● PROBLEM
The answer must be every line of the records below that holds the word "with".
__________________________________________________
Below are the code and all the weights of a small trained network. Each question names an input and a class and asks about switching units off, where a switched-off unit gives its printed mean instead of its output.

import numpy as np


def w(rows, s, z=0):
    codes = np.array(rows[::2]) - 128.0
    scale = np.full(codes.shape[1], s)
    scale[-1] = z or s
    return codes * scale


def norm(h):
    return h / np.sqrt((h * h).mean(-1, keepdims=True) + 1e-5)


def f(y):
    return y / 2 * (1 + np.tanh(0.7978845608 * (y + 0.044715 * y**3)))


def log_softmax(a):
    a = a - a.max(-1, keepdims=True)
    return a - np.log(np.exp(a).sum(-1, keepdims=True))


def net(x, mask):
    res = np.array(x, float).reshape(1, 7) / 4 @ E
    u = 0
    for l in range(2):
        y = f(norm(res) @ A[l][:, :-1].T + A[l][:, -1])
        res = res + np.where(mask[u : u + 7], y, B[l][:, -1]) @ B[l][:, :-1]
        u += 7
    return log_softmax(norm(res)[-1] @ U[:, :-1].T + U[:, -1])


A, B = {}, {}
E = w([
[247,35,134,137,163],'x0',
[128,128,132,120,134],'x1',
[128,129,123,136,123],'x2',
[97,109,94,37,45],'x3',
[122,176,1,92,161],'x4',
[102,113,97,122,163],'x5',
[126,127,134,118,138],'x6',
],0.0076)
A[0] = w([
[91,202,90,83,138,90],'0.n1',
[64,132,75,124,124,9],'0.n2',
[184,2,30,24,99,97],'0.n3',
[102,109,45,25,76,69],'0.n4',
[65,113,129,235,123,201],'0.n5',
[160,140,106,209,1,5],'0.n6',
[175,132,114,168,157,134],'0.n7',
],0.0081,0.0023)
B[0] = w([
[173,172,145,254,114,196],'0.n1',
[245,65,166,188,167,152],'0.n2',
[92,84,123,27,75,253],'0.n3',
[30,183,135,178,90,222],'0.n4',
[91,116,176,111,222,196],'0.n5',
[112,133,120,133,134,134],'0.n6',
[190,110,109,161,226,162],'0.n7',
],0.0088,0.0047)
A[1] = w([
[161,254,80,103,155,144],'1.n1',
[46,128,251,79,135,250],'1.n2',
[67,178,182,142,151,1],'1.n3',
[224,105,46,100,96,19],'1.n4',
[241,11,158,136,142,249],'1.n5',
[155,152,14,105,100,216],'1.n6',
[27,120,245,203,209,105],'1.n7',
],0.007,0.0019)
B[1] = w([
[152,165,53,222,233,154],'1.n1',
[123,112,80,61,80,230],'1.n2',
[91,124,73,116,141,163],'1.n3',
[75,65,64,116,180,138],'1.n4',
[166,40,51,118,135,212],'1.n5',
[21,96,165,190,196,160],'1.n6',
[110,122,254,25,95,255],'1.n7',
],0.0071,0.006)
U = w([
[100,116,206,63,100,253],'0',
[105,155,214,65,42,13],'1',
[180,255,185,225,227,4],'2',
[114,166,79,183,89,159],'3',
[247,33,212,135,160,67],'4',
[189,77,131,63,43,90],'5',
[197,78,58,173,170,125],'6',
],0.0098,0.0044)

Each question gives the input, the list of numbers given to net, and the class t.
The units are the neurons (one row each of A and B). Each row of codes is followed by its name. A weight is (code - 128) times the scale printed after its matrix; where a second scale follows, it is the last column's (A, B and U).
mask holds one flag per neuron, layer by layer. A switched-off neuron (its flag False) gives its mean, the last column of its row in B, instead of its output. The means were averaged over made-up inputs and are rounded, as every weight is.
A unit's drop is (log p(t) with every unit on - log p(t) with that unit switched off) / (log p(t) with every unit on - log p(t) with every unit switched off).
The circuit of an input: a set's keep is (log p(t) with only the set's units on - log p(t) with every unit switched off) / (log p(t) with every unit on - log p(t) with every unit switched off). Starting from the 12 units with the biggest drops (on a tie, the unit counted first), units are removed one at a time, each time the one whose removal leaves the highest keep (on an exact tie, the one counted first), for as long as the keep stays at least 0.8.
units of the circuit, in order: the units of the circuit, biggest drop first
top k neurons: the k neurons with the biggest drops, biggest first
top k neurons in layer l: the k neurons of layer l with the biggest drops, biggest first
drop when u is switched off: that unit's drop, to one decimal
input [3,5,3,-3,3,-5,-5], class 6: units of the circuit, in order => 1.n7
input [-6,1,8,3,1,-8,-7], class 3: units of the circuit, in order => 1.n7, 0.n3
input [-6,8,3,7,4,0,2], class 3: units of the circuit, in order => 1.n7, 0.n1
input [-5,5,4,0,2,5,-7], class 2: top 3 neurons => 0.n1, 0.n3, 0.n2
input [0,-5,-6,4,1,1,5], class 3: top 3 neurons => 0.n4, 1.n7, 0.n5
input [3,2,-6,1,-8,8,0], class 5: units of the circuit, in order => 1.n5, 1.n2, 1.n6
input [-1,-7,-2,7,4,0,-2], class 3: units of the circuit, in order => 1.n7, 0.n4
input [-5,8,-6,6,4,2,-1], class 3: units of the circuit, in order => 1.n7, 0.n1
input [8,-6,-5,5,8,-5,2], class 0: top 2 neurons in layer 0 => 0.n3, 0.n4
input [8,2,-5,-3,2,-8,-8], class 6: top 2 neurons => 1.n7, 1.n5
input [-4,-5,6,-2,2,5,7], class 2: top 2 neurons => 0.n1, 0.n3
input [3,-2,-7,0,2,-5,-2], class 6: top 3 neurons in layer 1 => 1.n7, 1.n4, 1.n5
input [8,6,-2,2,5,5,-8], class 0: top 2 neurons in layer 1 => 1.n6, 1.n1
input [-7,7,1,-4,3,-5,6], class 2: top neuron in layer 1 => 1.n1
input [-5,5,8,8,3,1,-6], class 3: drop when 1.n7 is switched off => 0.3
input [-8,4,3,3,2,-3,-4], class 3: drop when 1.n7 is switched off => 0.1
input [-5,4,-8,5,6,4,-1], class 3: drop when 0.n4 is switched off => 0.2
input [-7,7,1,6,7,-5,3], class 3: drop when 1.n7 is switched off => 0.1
__________________________________________________
● EXERCISE RESULT
A unit's drop is (log p(t) with every unit on - log p(t) with that unit switched off) / (log p(t) with every unit on - log p(t) with every unit switched off).
The circuit of an input: a set's keep is (log p(t) with only the set's units on - log p(t) with every unit switched off) / (log p(t) with every unit on - log p(t) with every unit switched off). Starting from the 12 units with the biggest drops (on a tie, the unit counted first), units are removed one at a time, each time the one whose removal leaves the highest keep (on an exact tie, the one counted first), for as long as the keep stays at least 0.8.
top k neurons: the k neurons with the biggest drops, biggest first
top k neurons in layer l: the k neurons of layer l with the biggest drops, biggest first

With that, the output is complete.